*** Data provided
Every row gives one point. Each copy is the shape, with its points in the same order, stretched, turned, moved and blurred by noise. Some copies are also mirrored. Which?
In the rows, 128 means zero.

Shape, 6 rows:
[[157 120]
 [ 11 136]
 [169 160]
 [ 89 136]
 [151 161]
 [106 133]]
Copy 1:
[[ 90 111]
 [179 161]
 [ 59 138]
 [123 145]
 [ 68 141]
 [112 140]]
Copy 1 is: mirrored
Copy 2:
[[130 133]
 [122  24]
 [162 134]
 [133  85]
 [164 124]
 [136  95]]
Copy 2 is: mirrored
Copy 3, 6 rows:
[[182 140]
 [ 57  96]
 [170 180]
 [125 119]
 [157 158]
 [136 121]]
Copy 3 is: only turned

Shape, 9 rows:
[[154 143 168]
 [146 109  91]
 [ 81  82 187]
 [147  83 106]
 [121 120 181]
 [ 85 110 114]
 [ 81 127 166]
 [120  71 175]
 [ 95 107 121]]
Copy 1, 9 rows:
[[197 116 150]
 [ 82 123 127]
 [191  67  63]
 [ 88  93 119]
 [201  95 114]
 [110 118  75]
 [180 106  88]
 [175  61  86]
 [112 110  80]]
Copy 1 is: mirrored
Copy 2, 9 rows:
[[141 154  96]
 [152 113 162]
 [162  89  59]
 [180 105 146]
 [147 127  75]
 [129  83 130]
 [116 106  82]
 [188 102  75]
 [136  90 123]]
Copy 2 is: mirrored
Copy 3:
[[137 165 101]
 [157  94 132]
 [ 40  96  76]
 [149  72 102]
 [ 91 138  90]
 [ 73  89 141]
 [ 52 129 118]
 [ 89  87  57]
 [ 82  92 128]]
Copy 3 is: mirrored
Copy 4:
[[137 168 179]
 [137 103 105]
 [ 52 162 158]
 [120 126  97]
 [ 98 165 177]
 [ 83  90 126]
 [ 75 130 175]
 [ 83 176 140]
 [ 86 104 129]]
Copy 4 is: mirrored

Shape:
[[126 148 134 105]
 [130 121  87 187]
 [145 119 201 109]
 [107 206  58 108]
 [154 160 110 118]
 [119 123 134 109]
 [164 112 100  74]
 [171 145 143  45]
 [174 101 161 107]
 [163 128  83 190]]
Copy 1, 10 rows:
[[129 140 112  97]
 [124  96 176 167]
 [145 193  70 142]
 [137  54 153  43]
 [156 110 139  96]
 [115 142 127 119]
 [147 156 161  79]
 [166 171 104  48]
 [150 190 112 132]
 [136 106 176 172]]
Copy 1 is: only turned
Copy 2, 10 rows:
[[139 164 144 126]
 [104  67  93 127]
 [194 182 142 110]
 [ 60 142 137 165]
 [129 125 165 138]
 [135 165 132 112]
 [131 143 204  88]
 [165 184 228 112]
 [182 140 177  93]
 [115  37 119 131]]
Copy 2 is: mirrored

Shape:
[[142 133  73 137  84 104]
 [119 112 170 134 143 158]
 [141  89 197 121 171 134]
 [131 110 141 158 134 173]
 [104  97 163  97 156 117]
 [160 168  85 116  64  86]
 [ 94  93 149 127 170 136]
 [122  88 183 112 135 140]
 [178 154  82 180 115  87]
 [127  42 160 121 139 145]
 [ 79  83 125 101  63 108]
 [161 132  77 110 117 135]]
Copy 1:
[[ 70 166 172 159 138 128]
 [187 134 122 112 128 103]
 [189 164 126  78  99  93]
 [184 148 115 123 153 118]
 [133 139 126  96  89  77]
 [ 64 157 202 163 118 153]
 [151 144 101 112 109  74]
 [169 135 144  86 116  88]
 [110 212 174 179 130 150]
 [145 160 132  69 135  72]
 [ 83 105 194 126 139  62]
 [ 76 168 122 125 123 146]]
Copy 1 is: mirrored
Copy 2, 12 rows:
[[ 84 158 147 182 142 149]
 [172 119 128 102 143 132]
 [178 125 150  68 176 131]
 [169 131 112 115 129 162]
 [147 100 163 101 164 125]
 [ 77 171 143 203 166 112]
 [147  93 147  93 144 154]
 [172 119 156  94 150 122]
 [ 70 190 123 159 167 163]
 [175 124 179  90 141 164]
 [109 115 198 151  98 113]
 [132 135 128 183 180 167]]
Copy 2 is: only turned
Copy 3 (12 x 6):
[[175 153 110 170 139  98]
 [ 66  94 137  76 133 178]
 [  7  93 157 108 120 187]
 [100 126 109  73 145 189]
 [ 42  86 134 115 114 146]
 [177 170 164 169 133  53]
 [ 67  78 101 101 109 185]
 [ 41  83 153 102 158 158]
 [182 165 131 188  95 138]
 [ 35  90 105 129 189 189]
 [123  60 119 145 205  97]
 [136 197  99 141 120 103]]
Copy 3 is: only turned
Copy 4, 12 rows:
[[104 192 105 137 113  66]
 [145 108 120 152 118 144]
 [155 103 176 127 111 178]
 [152 112  89 185 106 112]
 [124 125 164 115 140 145]
 [ 83 233 107 134 107  87]
 [149 105 153 131 147 138]
 [134 101 157 137 113 145]
 [147 233 125 141  98  91]
 [138  67 172 136 100 116]
 [ 68 129 163 159 154  84]
 [117 156  68 130  93  81]]
Copy 4 is: only turned

Shape:
[[152 156  91 132 114 139]
 [162 108 122 189 130  97]
 [102 114  96 174 133 115]
 [150 102 178 158 139  93]
 [131  78 113 147 101  59]
 [174 133  81 124 147 115]
 [162 155 129 166 129 117]
 [ 90 150 173 159 135 170]
 [151  78  96 222 111 179]
 [137 140 180 203 130 116]
 [ 74 135 181 108 180 134]
 [ 70 156 120 160 115 109]]
Copy 1:
[[107 124 130 170 127 155]
 [181 197 120 147 156 179]
 [136 144  89 171 180 154]
 [207 186 160 107 138 118]
 [206 147 117 172 162 163]
 [147 135  89 155  96 166]
 [145 180 147 151 138 144]
 [102 136 175 117 178  79]
 [110 151 116 150 196 249]
 [164 217 176 124 181 118]
 [146 113 140  88 131  22]
 [119 138 133 182 197  92]]
Copy 1 is: only turned
Copy 2:
[[115 106 132 152 157 168]
 [104 129  92 132 114 192]
 [ 81 126 129 162 119 179]
 [115 181  88  80  97 145]
 [137 170 149 123  79 182]
 [132  99  74 165 121 168]
 [108 138  91 136 158 175]
 [ 47 149 148  90 153 106]
 [ 76  57 139 118 127 215]
 [ 71 165 107  93 147 171]
 [ 69 178 108  97  98  56]
 [ 74 164 177 153 151 156]]
Copy 2 is: mirrored
Copy 3, 12 rows:
[[157 117 121 165 109 115]
 [137 139 148  85  94 149]
 [136 100 126  94  98 135]
 [112 143 165  85 127 159]
 [ 91 141 122  92  73 131]
 [140 143 105 131 106 166]
 [154 125 158 136 104 137]
 [150  74 160 118 159 118]
 [174 117 128  49 122 104]
 [147 118 191  98 120 128]
 [100  84 144 108 175 179]
 [130  67 146 138  97 108]]
Copy 3 is: mirrored

Shape:
[[ 76  93 108 132  96 140 104 143]
 [108 131 127 152 116  71 123 133]
 [120 114 138 132  86 140  83 109]
 [ 90 110 131 138 148 144 144 131]
 [189 145 127 117  55 151 164 144]
 [139 199 162 166  80 143  76 176]
 [152 163 216 134  51 138  86 182]
 [103  94  95 111 153 129 158  68]
 [ 97 125  75  79  76 155 186 115]
 [111  94 145 164  93 121 114 152]
 [176 166 134  53 107 157  80 191]
 [ 81 114 132  96 105 128 135 112]]
Copy 1 (12 x 8):
[[111 115 236 112 126 130 137 132]
 [118 146 173 172  98  81  70 147]
 [137 116 182  92 145 112 165 178]
 [ 84 123 158 145 132 129 104  85]
 [190  66 124 141 117 216 175 161]
 [122  57  94 141 137  84 166 223]
 [139  28 110 168 220 102 167 238]
 [121 174 166  92  85 149 104  53]
 [152  76 207  78 101 212 139  44]
 [107 128 194 160 130 124 115 186]
 [217  69 124 159 186 115 248 106]
 [131  96 187  93 159 122 119  82]]
Copy 1 is: mirrored
Copy 2:
[[ 90 146 140  83 109 122  94 147]
 [127  82 115 120 101 143 132 143]
 [133 158 163 101  93 151 107 125]
 [ 82  99 107  86 135 140 100  88]
 [149 171 132 163 140 158  50 142]
 [164 126 189 138 113  89 112 128]
 [178 129 224 129 152 136  92 140]
 [ 93 130  61  90 114 169 116  93]
 [ 95 185  63 102 149 140  68 153]
 [117 112 155 102  95 138  80 131]
 [106 156 180 156 195 140 140 145]
 [116 133 114  79 148 154 120 121]]
Copy 2 is: mirrored
Copy 3, 12 rows:
[[ 86 117 154 131  60 122 136  88]
 [126 117 144 151  90 141  90 137]
 [102 155 148 181  81 148 152 100]
 [138  85 137  94 130 124 136 105]
 [ 66 153  51 117 133 142 114 127]
 [ 30 150 145 162 155 123  90 115]
 [ 51 211 125 168 116 168  93  94]
 [182  77 115 125 109 126 157 106]
 [ 74  71  57  95  71 113  98  67]
 [104 142 155 130  96 156 133 129]
 [ 56 214 101 146  85  65  99  85]
 [118 110 117 139  64 138 109  70]]
Copy 3 is: mirrored

Shape (15 x 9):
[[ 56 187 120 129 133 112 184 132 139]
 [126  85 129 185 204 106 139 149 132]
 [107 171  85 142 135  76 153 165 177]
 [145 178 193  88 115 105  94 102 156]
 [193 120 148 142 179 185 134 103 101]
 [103 155 176 122  91 128 125  92 149]
 [158 133 190 121 117 142  93 109 113]
 [ 73 160 137  94  99  68 160 173 179]
 [128 110 122 168 141 160 148 152 147]
 [150  84 114 102 153 168  97 106 105]
 [100 159 161 147 144  94  69 123 215]
 [108 186 174 179 100  79  79 135 153]
 [144 106 128 142 183 172  94 126  81]
 [ 91 145 117 154 179 156 164 201 135]
 [120 119  87 174 168 138 142 170 141]]
Copy 1 (15 x 9):
[[196 195 132 137 110  83 140 146 106]
 [157 165 126 155 147 148 130  54 163]
 [157 233 163  81  85 134 137 102 127]
 [163 116 235 126 134  77 117 128 134]
 [127 108 137 209 127 147  55 112 138]
 [167 119 165 128 137  60 131 157 137]
 [149  78 181 137 152 107  99 132 136]
 [165 209 200  68 143  84 154 133 106]
 [127 159 109 138 124 120  87 106 134]
 [104 100 133 172 137 136 130 109 124]
 [161 163 206  99 116  50 145  62 161]
 [197 132 177  60 122  80 134 103 153]
 [133  92 115 181 140 146 105  85 122]
 [155 194 125 139 129 117  77  82  92]
 [136 191 106 131 109 145 107  80 127]]
Copy 1 is: only turned
Copy 2, 15 rows:
[[ 75  78 119 140  98 157  96 132 123]
 [157 131 116 164 182 129 148 155  73]
 [ 87 146  57 131 144 123  93 131 129]
 [129  96 162  40 159  80 130 105 208]
 [144 130 210 179 158  76 152 128 120]
 [ 92 108 172  78 142 128 118  99 141]
 [161 114 203  81 143  94 140  96 156]
 [ 94 105  81  68  96 127 113 129 138]
 [114 150 131 178 153 106 132 111  57]
 [162 143 187 142 130 133 216  97 136]
 [109 120  75  70 249  94 139  83 141]
 [138 128 109  62 185 120  60  84 148]
 [187 121 183 167 141 124 184 100 121]
 [137  97 102 193 121 103 129 114  60]
 [127 152  96 191 152 123 135 116  70]]
Copy 2 is: only turned

Shape:
[[112 140 114 120 169 137  51  99 163  82 132]
 [ 95 148 100 147 106 192  86 102 135  96 146]
 [140 128 148 151 123 139 111 197  93 175 149]
 [145  94 151 132 128 136 129 126  36 143 105]
 [112 133  80 139 178 208  80  90 139  86 149]
 [110  69 149 142  91 110 143 133  87 163 145]
 [130 119 125 199 110 108 143 166  61 141 106]
 [ 92 180  89 131 144 142  43  54 145 101 150]
 [112 115 157 176 139 163  79  78 149 107 111]
 [169 115 149 137  63 128 103 146  93 129 111]
 [ 85 217 150  85 162 164 140 151 138 136 101]
 [179 117 139 159 101 121 144 123  96 199 116]
 [ 94 147  90  96 154 155 132 162 144 146  66]
 [169 118 145 148 105 104 181 158  97 130 141]]
Copy 1, 14 rows:
[[ 73 183 141 121 145  57 127  81  89 122 121]
 [ 70 140 175 142 171 118 127 156 113  69 131]
 [156  31 167  87  62 130  96 189 119 174 129]
 [173 122 161 137  63 176  93 169 123 127 203]
 [ 35 161 187 152 130 115 150 119  76  70 155]
 [158  70 140 155  98 150  65 177 188 112 142]
 [201  71 165 105  87 155  75 120 136 103 162]
 [ 54 163 149 136 223  43 121  97  99 112 151]
 [117 151 127 191 157  98 108 128  85  68 123]
 [179 112 135 106 102 106 111 175 151 122 147]
 [ 99 150 162 109 167 207 177 140  34 229 119]
 [180  42 123 159 118 121 129 169 142 153 174]
 [121 145 215 133 121 167 182  81 102 204 129]
 [165  83  97 104  89 172 117 154 137 122 148]]
Copy 1 is: only turned
Copy 2 (14 x 11):
[[135 189 155 191 102 100  91 100  79 124 204]
 [167 158 169 130 109 124  89  42 104  84 180]
 [ 97  89  64  86 140 118 103  83 142  57  41]
 [100 127  82 102 162 155  64 161 159 150  36]
 [190 160 145 187 120 147  79  67  79 113 221]
 [121 119 119 103  85 127 115 158 176 114  18]
 [ 88  43 111  90 165 146 107 118 141 144  52]
 [155 175 170 164  64 105  82  73 114 112 242]
 [ 91 220 161 171 111 149 102  77 110 139 163]
 [ 87 148 147  62 170 134 101 132 164  66  66]
 [156 194  48 105 197  94 112  45 143 159 145]
 [ 77 117 101  70 151 186 148 151 202  82  75]
 [188 153  91  76 171 134 115 112  84 170 144]
 [ 94  80 108 121 186 129 155 141 193  93  59]]
Copy 2 is: only turned
Copy 3, 14 rows:
[[ 72  84 172 124 123 113 105 179 187 120 156]
 [100 101 187 119 166 135 129 184 174 165  97]
 [131 197 140 179 118 103 127 105 146 116  87]
 [172 148 133 166 139 139 105  90  77  91 148]
 [ 98  63 181 125 177 124  86 213 181 174 130]
 [154 156 161 143 140 103 107  26  69  96 109]
 [186 184  99 125 125  97 161 103 122 128  82]
 [ 97  47 209 131 107 139 144 197 206 154 143]
 [ 95 104 182 113 127  93 101 165 115 105  88]
 [102 188 138 169 119 116 165 115 110  96 119]
 [123 105 110 131  93 194  98 137 170 147 120]
 [142 157 135 181  78 100 142  82  69 117 100]
 [110 131 111  98 109 139  73 136 132 165 149]
 [155 161  79 161 127 114 155  53 105 112 100]]
Copy 3 is: mirrored
Copy 4 (14 x 11):
[[150 150 170 136 155  61 131 122 175 128 184]
 [186 147 134 161 164  66 108 142 116 121 151]
 [126  99 154 122 136 139 125  57 103 135 115]
 [102 181 167 170 114 167 165 122  63 139 125]
 [160 142 172 156 168  65 106 143 137 151 219]
 [116 157 102 135 101 147 117  80 107 156 112]
 [123 180 160 142 136 179 104 106  56 104  82]
 [155 165 152 125 178  37 153 146 145 101 195]
 [102 203 153 186 156  77  99 132 135 165 137]
 [158 172 130 177 164 138 161 115 110 114  82]
 [127  71 165 114 113  84 164 152 120  90  92]
 [ 75 145 118 157 180 153 145 105 109 133 107]
 [121  83 150 144 116 107 134 128 144  60 136]
 [141 144 127 125 153 184 125 116 112 143  72]]
Copy 4 is: mirrored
******
**Task statement**
Give back exactly the lines of the listing above that run from the line with "115 181 140" to the line with "93 131 129]", inclusive.

**Response below**
 [133  92 115 181 140 146 105  85 122]
 [155 194 125 139 129 117  77  82  92]
 [136 191 106 131 109 145 107  80 127]]
Copy 1 is: only turned
Copy 2, 15 rows:
[[ 75  78 119 140  98 157  96 132 123]
 [157 131 116 164 182 129 148 155  73]
 [ 87 146  57 131 144 123  93 131 129]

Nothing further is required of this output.